- **Aim of the task**:
Please restate, exactly as they appear, only the lines from the one that contains "merizap, betu -> 164" to the final line of the entries, with no pictures.
··· Material provided ···
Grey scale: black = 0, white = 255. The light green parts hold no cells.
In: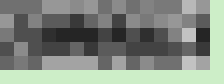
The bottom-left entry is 101
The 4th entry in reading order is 151
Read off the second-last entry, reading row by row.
194
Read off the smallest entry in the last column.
37
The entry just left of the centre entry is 37
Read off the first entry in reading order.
112
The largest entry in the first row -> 184
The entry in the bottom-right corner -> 163
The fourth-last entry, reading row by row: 112
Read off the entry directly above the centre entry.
130
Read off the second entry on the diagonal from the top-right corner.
130
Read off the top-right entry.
151
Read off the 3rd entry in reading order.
112
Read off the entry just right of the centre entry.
37

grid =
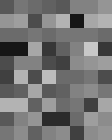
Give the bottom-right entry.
149
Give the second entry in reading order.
118
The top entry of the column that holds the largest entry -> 130
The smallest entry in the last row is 64
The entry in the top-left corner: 88
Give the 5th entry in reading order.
88
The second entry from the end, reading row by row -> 140
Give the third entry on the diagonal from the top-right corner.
118
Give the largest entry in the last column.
179
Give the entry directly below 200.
149
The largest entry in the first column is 179
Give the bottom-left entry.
118
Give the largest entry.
200
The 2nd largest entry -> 188
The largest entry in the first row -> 149
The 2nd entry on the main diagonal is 158
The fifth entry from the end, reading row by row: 130
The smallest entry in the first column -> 22
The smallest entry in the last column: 55

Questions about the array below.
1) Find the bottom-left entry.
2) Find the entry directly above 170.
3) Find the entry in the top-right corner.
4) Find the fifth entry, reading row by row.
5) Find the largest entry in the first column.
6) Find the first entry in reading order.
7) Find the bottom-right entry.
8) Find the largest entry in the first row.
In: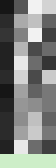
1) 34
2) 86
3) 211
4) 43
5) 53
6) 22
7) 63
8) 242

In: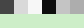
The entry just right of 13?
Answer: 196
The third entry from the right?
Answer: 13
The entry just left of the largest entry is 217

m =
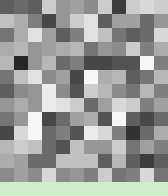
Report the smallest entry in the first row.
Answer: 61
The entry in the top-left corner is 94
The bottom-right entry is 117
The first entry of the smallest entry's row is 183
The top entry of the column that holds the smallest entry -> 106
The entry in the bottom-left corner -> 139
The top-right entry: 204
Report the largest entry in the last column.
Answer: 216
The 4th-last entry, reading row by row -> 117
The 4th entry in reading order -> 204
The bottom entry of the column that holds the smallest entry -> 160
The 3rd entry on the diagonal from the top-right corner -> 94
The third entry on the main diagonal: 225
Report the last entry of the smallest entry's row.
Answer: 127
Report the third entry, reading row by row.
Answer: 94
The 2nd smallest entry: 51

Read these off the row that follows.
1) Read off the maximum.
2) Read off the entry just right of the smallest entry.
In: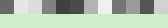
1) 239
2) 75

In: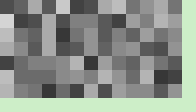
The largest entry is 212
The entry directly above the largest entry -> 78
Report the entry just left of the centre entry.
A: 89
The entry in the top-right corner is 116
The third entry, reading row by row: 170
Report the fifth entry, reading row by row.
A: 201
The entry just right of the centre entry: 98
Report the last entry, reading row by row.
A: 147
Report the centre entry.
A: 147
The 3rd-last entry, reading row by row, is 138
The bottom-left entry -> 180
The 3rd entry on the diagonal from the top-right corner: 158
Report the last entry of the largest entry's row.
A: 158
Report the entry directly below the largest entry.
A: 189
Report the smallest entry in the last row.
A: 55
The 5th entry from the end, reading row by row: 158
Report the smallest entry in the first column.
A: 66
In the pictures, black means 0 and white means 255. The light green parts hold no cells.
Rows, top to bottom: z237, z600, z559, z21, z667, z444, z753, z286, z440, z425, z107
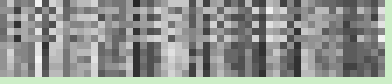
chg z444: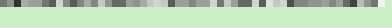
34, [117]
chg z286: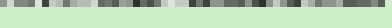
31, [158]
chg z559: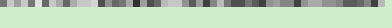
8, [158]

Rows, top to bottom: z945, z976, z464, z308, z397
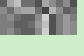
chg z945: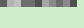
1, [166]
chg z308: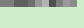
6, [192]
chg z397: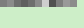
4, [95]

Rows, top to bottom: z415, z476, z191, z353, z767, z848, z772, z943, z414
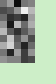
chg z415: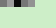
4, [130]
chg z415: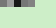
2, [11]
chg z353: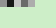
2, [184]
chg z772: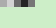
4, [106]
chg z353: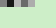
0, [146]
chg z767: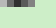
1, [90]

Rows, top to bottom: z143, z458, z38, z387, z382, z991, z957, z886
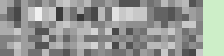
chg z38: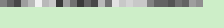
4, [200]
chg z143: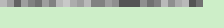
0, [172]
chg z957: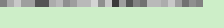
16, [72]
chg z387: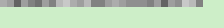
27, [200]
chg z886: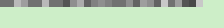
10, [129]

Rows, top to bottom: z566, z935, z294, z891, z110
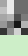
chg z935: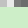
2, [108]
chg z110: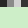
0, [52]

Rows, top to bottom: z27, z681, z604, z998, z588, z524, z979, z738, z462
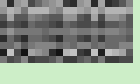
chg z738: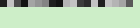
7, [44]
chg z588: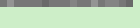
13, [132]

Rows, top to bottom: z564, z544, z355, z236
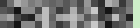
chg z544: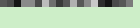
14, [58]
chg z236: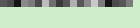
4, [138]

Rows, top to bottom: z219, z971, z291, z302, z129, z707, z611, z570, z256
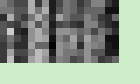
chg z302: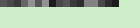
4, [162]
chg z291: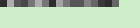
3, [58]
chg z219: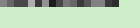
16, [29]
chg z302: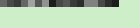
0, [86]

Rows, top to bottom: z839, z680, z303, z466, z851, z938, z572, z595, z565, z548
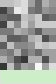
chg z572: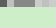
4, [148]
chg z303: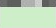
3, [192]
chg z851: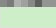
0, [122]
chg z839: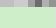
3, [220]

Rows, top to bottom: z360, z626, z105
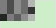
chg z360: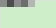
0, [124]
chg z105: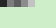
4, [181]
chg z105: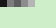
0, [38]
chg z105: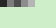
2, [93]
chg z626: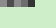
0, [124]
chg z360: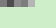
3, [109]
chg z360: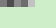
4, [181]

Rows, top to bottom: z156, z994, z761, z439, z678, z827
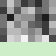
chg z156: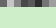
3, [59]
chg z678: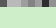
6, [59]
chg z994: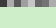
3, [172]
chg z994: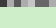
6, [116]
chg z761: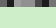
0, [116]
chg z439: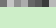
2, [131]

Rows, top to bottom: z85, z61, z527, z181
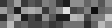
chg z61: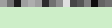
6, [56]
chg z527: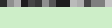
5, [44]
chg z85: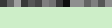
9, [29]
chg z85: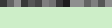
2, [159]
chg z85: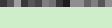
1, [100]
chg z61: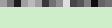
4, [174]

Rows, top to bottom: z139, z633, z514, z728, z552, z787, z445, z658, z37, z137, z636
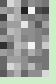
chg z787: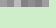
2, [174]
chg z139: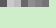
1, [216]
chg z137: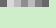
6, [117]

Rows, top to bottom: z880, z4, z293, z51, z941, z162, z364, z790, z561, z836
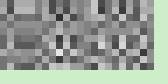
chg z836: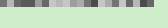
11, [157]
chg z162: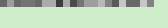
7, [157]
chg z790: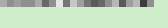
18, [171]
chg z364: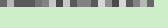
15, [157]

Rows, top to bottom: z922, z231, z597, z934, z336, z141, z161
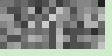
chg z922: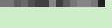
6, [79]
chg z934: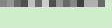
3, [64]
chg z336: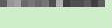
13, [48]
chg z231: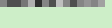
9, [149]
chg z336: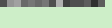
0, [93]
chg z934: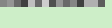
14, [105]
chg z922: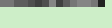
3, [105]

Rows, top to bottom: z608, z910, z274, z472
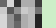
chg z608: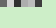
4, [173]
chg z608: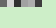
3, [173]
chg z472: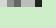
3, [173]
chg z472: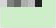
1, [145]

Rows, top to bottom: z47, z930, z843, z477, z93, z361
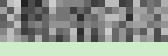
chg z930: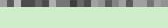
15, [103]
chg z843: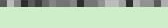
13, [103]
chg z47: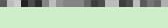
7, [204]
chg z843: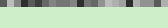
16, [188]
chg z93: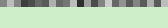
22, [76]

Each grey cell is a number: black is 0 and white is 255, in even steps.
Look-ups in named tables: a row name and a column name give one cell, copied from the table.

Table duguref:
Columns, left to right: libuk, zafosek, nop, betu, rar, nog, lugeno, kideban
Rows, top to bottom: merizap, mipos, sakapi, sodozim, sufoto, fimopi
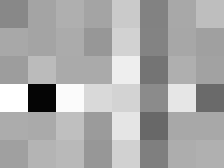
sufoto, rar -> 229
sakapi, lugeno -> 175
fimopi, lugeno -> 173
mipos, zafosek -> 164
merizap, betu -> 164
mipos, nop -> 171
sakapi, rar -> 238
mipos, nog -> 131
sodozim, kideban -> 106
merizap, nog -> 130
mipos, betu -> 151
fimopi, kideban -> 176
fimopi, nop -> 185
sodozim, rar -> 211
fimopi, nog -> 127
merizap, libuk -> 136
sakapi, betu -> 170
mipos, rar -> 210
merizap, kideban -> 190

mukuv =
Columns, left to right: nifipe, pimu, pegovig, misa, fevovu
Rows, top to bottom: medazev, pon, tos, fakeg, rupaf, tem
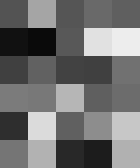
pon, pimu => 10
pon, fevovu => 237
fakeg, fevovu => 108
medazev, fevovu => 95
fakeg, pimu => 120
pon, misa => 225
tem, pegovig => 40
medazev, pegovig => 85
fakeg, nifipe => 123
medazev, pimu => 165
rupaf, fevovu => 199
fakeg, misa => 95

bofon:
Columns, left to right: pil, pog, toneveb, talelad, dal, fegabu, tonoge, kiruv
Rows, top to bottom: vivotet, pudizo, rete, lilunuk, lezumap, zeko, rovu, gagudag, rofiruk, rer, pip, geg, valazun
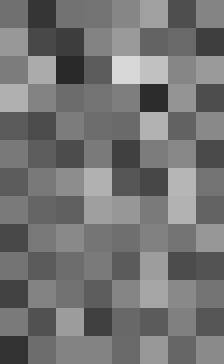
···
- **Result for this task**:
merizap, betu -> 164
mipos, nop -> 171
sakapi, rar -> 238
mipos, nog -> 131
sodozim, kideban -> 106
merizap, nog -> 130
mipos, betu -> 151
fimopi, kideban -> 176
fimopi, nop -> 185
sodozim, rar -> 211
fimopi, nog -> 127
merizap, libuk -> 136
sakapi, betu -> 170
mipos, rar -> 210
merizap, kideban -> 190

mukuv =
Columns, left to right: nifipe, pimu, pegovig, misa, fevovu
Rows, top to bottom: medazev, pon, tos, fakeg, rupaf, tem
pon, pimu => 10
pon, fevovu => 237
fakeg, fevovu => 108
medazev, fevovu => 95
fakeg, pimu => 120
pon, misa => 225
tem, pegovig => 40
medazev, pegovig => 85
fakeg, nifipe => 123
medazev, pimu => 165
rupaf, fevovu => 199
fakeg, misa => 95

bofon:
Columns, left to right: pil, pog, toneveb, talelad, dal, fegabu, tonoge, kiruv
Rows, top to bottom: vivotet, pudizo, rete, lilunuk, lezumap, zeko, rovu, gagudag, rofiruk, rer, pip, geg, valazun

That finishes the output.